[What you need to do]:
Produce the same data once more, line for line.

[Provided records]:
Here is a tiny trained network, its code and every weight. The questions are about switching its units off for an input and a class, where a switched-off unit gives its printed mean instead of its output.

import numpy as np


def w(rows, s, z=0):
    codes = np.array(rows[::2]) - 128.0
    scale = np.full(codes.shape[1], s)
    scale[-1] = z or s
    return codes * scale


def f(y):
    return y / 2 * (1 + np.tanh(0.7978845608 * (y + 0.044715 * y**3)))


def log_softmax(a):
    a = a - a.max(-1, keepdims=True)
    return a - np.log(np.exp(a).sum(-1, keepdims=True))


def net(x, mask):
    res = np.array(x, float).reshape(1, 7) / 4 @ E
    y = f(res @ A[0][:, :-1].T + A[0][:, -1])
    res = res + np.where(mask, y, B[0][:, -1]) @ B[0][:, :-1]
    return log_softmax(res[-1] @ U[:, :-1].T + U[:, -1])


A, B = {}, {}
E = w([
[125,126,128,128,129,127,123,122,117,126,126],'x0',
[248,110,129,136,113,140,162,125,85,150,61],'x1',
[107,42,162,85,138,160,123,80,188,183,104],'x2',
[130,140,128,120,127,126,122,127,129,130,124],'x3',
[126,116,128,127,127,135,131,132,122,123,134],'x4',
[134,131,108,85,191,91,193,103,99,169,171],'x5',
[127,123,129,131,131,124,124,123,124,120,125],'x6',
],0.017)
A[0] = w([
[103,127,114,150,116,133,160,106,122,123,108,124],'n0',
[140,106,112,196,164,79,82,131,138,169,134,121],'n1',
[136,103,96,127,102,129,111,171,123,145,106,111],'n2',
[34,105,131,85,220,108,140,83,180,156,165,133],'n3',
[159,137,94,93,221,45,217,110,81,148,160,166],'n4',
[128,188,150,139,105,112,188,161,103,71,180,189],'n5',
[2,159,124,146,131,101,54,171,163,90,200,101],'n6',
[181,145,129,146,65,81,124,182,80,101,92,117],'n7',
[80,112,160,136,68,176,61,139,175,99,83,48],'n8',
[137,57,207,70,119,174,117,77,197,155,73,57],'n9',
[182,147,96,150,75,131,91,189,95,114,66,121],'n10',
[113,192,57,159,163,42,150,188,82,77,185,56],'n11',
[89,117,148,96,161,111,133,96,107,177,135,97],'n12',
[222,99,150,109,128,142,180,107,72,187,53,7],'n13',
[208,135,136,180,72,159,108,149,92,88,105,126],'n14',
[177,142,64,91,222,68,223,91,81,160,192,26],'n15',
[151,99,171,159,80,126,107,116,134,171,156,101],'n16',
[96,136,141,72,135,119,151,141,135,140,127,117],'n17',
[120,70,128,137,130,150,109,86,172,173,71,183],'n18',
[93,101,132,70,151,73,118,142,116,157,122,91],'n19',
[182,127,176,152,155,159,196,123,98,179,58,181],'n20',
[90,91,109,60,194,128,137,59,173,173,206,96],'n21',
],0.01,0.016)
B[0] = w([
[165,135,127,116,122,131,112,150,139,153,126,126],'n0',
[127,132,107,107,133,130,139,140,128,127,119,126],'n1',
[139,165,131,152,122,127,145,106,128,136,108,135],'n2',
[156,153,176,157,166,121,169,183,146,91,158,234],'n3',
[79,156,146,100,97,144,110,147,125,144,171,243],'n4',
[144,114,96,133,89,110,103,106,99,145,94,229],'n5',
[89,82,82,113,70,143,61,88,117,175,81,253],'n6',
[182,149,100,182,163,110,149,106,140,123,112,192],'n7',
[78,158,164,84,88,167,141,187,97,167,163,185],'n8',
[104,62,75,113,56,124,78,103,104,190,89,213],'n9',
[192,115,115,152,158,122,130,116,130,107,109,197],'n10',
[67,160,190,69,86,165,143,172,152,165,157,222],'n11',
[151,170,133,155,142,115,187,125,155,101,117,156],'n12',
[5,146,194,66,80,180,130,180,101,149,185,186],'n13',
[178,117,94,163,150,107,149,108,121,100,126,203],'n14',
[100,44,67,127,64,139,84,88,140,159,61,199],'n15',
[112,102,89,124,141,121,96,135,136,92,138,141],'n16',
[132,141,141,150,154,135,120,138,124,91,128,146],'n17',
[92,168,165,103,94,120,122,144,123,137,157,229],'n18',
[154,135,112,143,176,121,148,135,152,125,126,146],'n19',
[153,91,119,158,128,107,110,105,132,122,97,221],'n20',
[160,157,140,153,186,94,163,150,134,79,139,208],'n21',
],0.013,0.018)
U = w([
[152,62,42,111,22,127,78,44,139,175,5,118],'0',
[73,162,213,40,54,150,132,178,142,158,222,244],'1',
[254,165,161,191,254,90,219,146,154,98,150,6],'2',
],0.0089,0.0017)

Each question gives the input, the list of numbers given to net, and the class t.
The units are the neurons (one row each of A and B). Each row of codes is followed by its name. A weight is (code - 128) times the scale printed after its matrix; where a second scale follows, it is the last column's (A, B and U).
mask holds one flag per neuron, in row order. A switched-off neuron (its flag False) gives its mean, the last column of its row in B, instead of its output. The means were averaged over made-up inputs and are rounded, as every weight is.
A unit's drop is (log p(t) with every unit on - log p(t) with that unit switched off) / (log p(t) with every unit on - log p(t) with every unit switched off).
The circuit of an input: a set's keep is (log p(t) with only the set's units on - log p(t) with every unit switched off) / (log p(t) with every unit on - log p(t) with every unit switched off). Starting from the 12 units with the biggest drops (on a tie, the unit counted first), units are removed one at a time, each time the one whose removal leaves the highest keep (on an exact tie, the one counted first), for as long as the keep stays at least 0.8.
circuit, biggest first: the units of the circuit, biggest drop first
k most important neurons: the k neurons with the biggest drops, biggest first
drop when u is switched off: that unit's drop, to one decimal
input [-8,2,3,8,-8,6,7], class 1: circuit, biggest first	n4
input [-8,8,3,1,8,2,1], class 1: 4 most important neurons	n13, n6, n5, n18
input [-5,7,3,-6,-4,8,-5], class 1: 2 most important neurons	n13, n4
input [1,-2,5,-4,-8,-8,1], class 1: 2 most important neurons	n8, n18
input [8,-5,-3,-4,-5,0,-8], class 0: 2 most important neurons	n6, n13
input [-4,8,-3,-4,-7,0,-3], class 2: 3 most important neurons	n6, n9, n7
input [5,-4,-1,-1,1,-4,1], class 0: 2 most important neurons	n6, n11
input [8,3,0,4,4,-8,0], class 2: 2 most important neurons	n6, n15
input [-5,4,1,-1,5,5,4], class 1: 4 most important neurons	n13, n4, n6, n9
input [6,4,5,-2,5,2,6], class 1: 2 most important neurons	n13, n6
input [4,-4,0,7,2,-3,-3], class 0: 4 most important neurons	n6, n11, n13, n4
input [-4,4,1,-8,-8,7,-3], class 1: 2 most important neurons	n4, n13
input [-5,8,5,4,-1,5,-5], class 1: 3 most important neurons	n13, n4, n6
input [2,3,4,-4,7,2,-3], class 1: most important neuron	n6
input [-3,-8,7,-8,-1,4,3], class 2: drop when n21 is switched off	0.1
input [-1,8,0,-3,2,0,3], class 2: drop when n9 is switched off	0.4
input [-3,2,-4,-6,0,-5,1], class 2: drop when n6 is switched off	0.2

[Answer space]:
Here is a tiny trained network, its code and every weight. The questions are about switching its units off for an input and a class, where a switched-off unit gives its printed mean instead of its output.

import numpy as np


def w(rows, s, z=0):
    codes = np.array(rows[::2]) - 128.0
    scale = np.full(codes.shape[1], s)
    scale[-1] = z or s
    return codes * scale


def f(y):
    return y / 2 * (1 + np.tanh(0.7978845608 * (y + 0.044715 * y**3)))


def log_softmax(a):
    a = a - a.max(-1, keepdims=True)
    return a - np.log(np.exp(a).sum(-1, keepdims=True))


def net(x, mask):
    res = np.array(x, float).reshape(1, 7) / 4 @ E
    y = f(res @ A[0][:, :-1].T + A[0][:, -1])
    res = res + np.where(mask, y, B[0][:, -1]) @ B[0][:, :-1]
    return log_softmax(res[-1] @ U[:, :-1].T + U[:, -1])


A, B = {}, {}
E = w([
[125,126,128,128,129,127,123,122,117,126,126],'x0',
[248,110,129,136,113,140,162,125,85,150,61],'x1',
[107,42,162,85,138,160,123,80,188,183,104],'x2',
[130,140,128,120,127,126,122,127,129,130,124],'x3',
[126,116,128,127,127,135,131,132,122,123,134],'x4',
[134,131,108,85,191,91,193,103,99,169,171],'x5',
[127,123,129,131,131,124,124,123,124,120,125],'x6',
],0.017)
A[0] = w([
[103,127,114,150,116,133,160,106,122,123,108,124],'n0',
[140,106,112,196,164,79,82,131,138,169,134,121],'n1',
[136,103,96,127,102,129,111,171,123,145,106,111],'n2',
[34,105,131,85,220,108,140,83,180,156,165,133],'n3',
[159,137,94,93,221,45,217,110,81,148,160,166],'n4',
[128,188,150,139,105,112,188,161,103,71,180,189],'n5',
[2,159,124,146,131,101,54,171,163,90,200,101],'n6',
[181,145,129,146,65,81,124,182,80,101,92,117],'n7',
[80,112,160,136,68,176,61,139,175,99,83,48],'n8',
[137,57,207,70,119,174,117,77,197,155,73,57],'n9',
[182,147,96,150,75,131,91,189,95,114,66,121],'n10',
[113,192,57,159,163,42,150,188,82,77,185,56],'n11',
[89,117,148,96,161,111,133,96,107,177,135,97],'n12',
[222,99,150,109,128,142,180,107,72,187,53,7],'n13',
[208,135,136,180,72,159,108,149,92,88,105,126],'n14',
[177,142,64,91,222,68,223,91,81,160,192,26],'n15',
[151,99,171,159,80,126,107,116,134,171,156,101],'n16',
[96,136,141,72,135,119,151,141,135,140,127,117],'n17',
[120,70,128,137,130,150,109,86,172,173,71,183],'n18',
[93,101,132,70,151,73,118,142,116,157,122,91],'n19',
[182,127,176,152,155,159,196,123,98,179,58,181],'n20',
[90,91,109,60,194,128,137,59,173,173,206,96],'n21',
],0.01,0.016)
B[0] = w([
[165,135,127,116,122,131,112,150,139,153,126,126],'n0',
[127,132,107,107,133,130,139,140,128,127,119,126],'n1',
[139,165,131,152,122,127,145,106,128,136,108,135],'n2',
[156,153,176,157,166,121,169,183,146,91,158,234],'n3',
[79,156,146,100,97,144,110,147,125,144,171,243],'n4',
[144,114,96,133,89,110,103,106,99,145,94,229],'n5',
[89,82,82,113,70,143,61,88,117,175,81,253],'n6',
[182,149,100,182,163,110,149,106,140,123,112,192],'n7',
[78,158,164,84,88,167,141,187,97,167,163,185],'n8',
[104,62,75,113,56,124,78,103,104,190,89,213],'n9',
[192,115,115,152,158,122,130,116,130,107,109,197],'n10',
[67,160,190,69,86,165,143,172,152,165,157,222],'n11',
[151,170,133,155,142,115,187,125,155,101,117,156],'n12',
[5,146,194,66,80,180,130,180,101,149,185,186],'n13',
[178,117,94,163,150,107,149,108,121,100,126,203],'n14',
[100,44,67,127,64,139,84,88,140,159,61,199],'n15',
[112,102,89,124,141,121,96,135,136,92,138,141],'n16',
[132,141,141,150,154,135,120,138,124,91,128,146],'n17',
[92,168,165,103,94,120,122,144,123,137,157,229],'n18',
[154,135,112,143,176,121,148,135,152,125,126,146],'n19',
[153,91,119,158,128,107,110,105,132,122,97,221],'n20',
[160,157,140,153,186,94,163,150,134,79,139,208],'n21',
],0.013,0.018)
U = w([
[152,62,42,111,22,127,78,44,139,175,5,118],'0',
[73,162,213,40,54,150,132,178,142,158,222,244],'1',
[254,165,161,191,254,90,219,146,154,98,150,6],'2',
],0.0089,0.0017)

Each question gives the input, the list of numbers given to net, and the class t.
The units are the neurons (one row each of A and B). Each row of codes is followed by its name. A weight is (code - 128) times the scale printed after its matrix; where a second scale follows, it is the last column's (A, B and U).
mask holds one flag per neuron, in row order. A switched-off neuron (its flag False) gives its mean, the last column of its row in B, instead of its output. The means were averaged over made-up inputs and are rounded, as every weight is.
A unit's drop is (log p(t) with every unit on - log p(t) with that unit switched off) / (log p(t) with every unit on - log p(t) with every unit switched off).
The circuit of an input: a set's keep is (log p(t) with only the set's units on - log p(t) with every unit switched off) / (log p(t) with every unit on - log p(t) with every unit switched off). Starting from the 12 units with the biggest drops (on a tie, the unit counted first), units are removed one at a time, each time the one whose removal leaves the highest keep (on an exact tie, the one counted first), for as long as the keep stays at least 0.8.
circuit, biggest first: the units of the circuit, biggest drop first
k most important neurons: the k neurons with the biggest drops, biggest first
drop when u is switched off: that unit's drop, to one decimal
input [-8,2,3,8,-8,6,7], class 1: circuit, biggest first	n4
input [-8,8,3,1,8,2,1], class 1: 4 most important neurons	n13, n6, n5, n18
input [-5,7,3,-6,-4,8,-5], class 1: 2 most important neurons	n13, n4
input [1,-2,5,-4,-8,-8,1], class 1: 2 most important neurons	n8, n18
input [8,-5,-3,-4,-5,0,-8], class 0: 2 most important neurons	n6, n13
input [-4,8,-3,-4,-7,0,-3], class 2: 3 most important neurons	n6, n9, n7
input [5,-4,-1,-1,1,-4,1], class 0: 2 most important neurons	n6, n11
input [8,3,0,4,4,-8,0], class 2: 2 most important neurons	n6, n15
input [-5,4,1,-1,5,5,4], class 1: 4 most important neurons	n13, n4, n6, n9
input [6,4,5,-2,5,2,6], class 1: 2 most important neurons	n13, n6
input [4,-4,0,7,2,-3,-3], class 0: 4 most important neurons	n6, n11, n13, n4
input [-4,4,1,-8,-8,7,-3], class 1: 2 most important neurons	n4, n13
input [-5,8,5,4,-1,5,-5], class 1: 3 most important neurons	n13, n4, n6
input [2,3,4,-4,7,2,-3], class 1: most important neuron	n6
input [-3,-8,7,-8,-1,4,3], class 2: drop when n21 is switched off	0.1
input [-1,8,0,-3,2,0,3], class 2: drop when n9 is switched off	0.4
input [-3,2,-4,-6,0,-5,1], class 2: drop when n6 is switched off	0.2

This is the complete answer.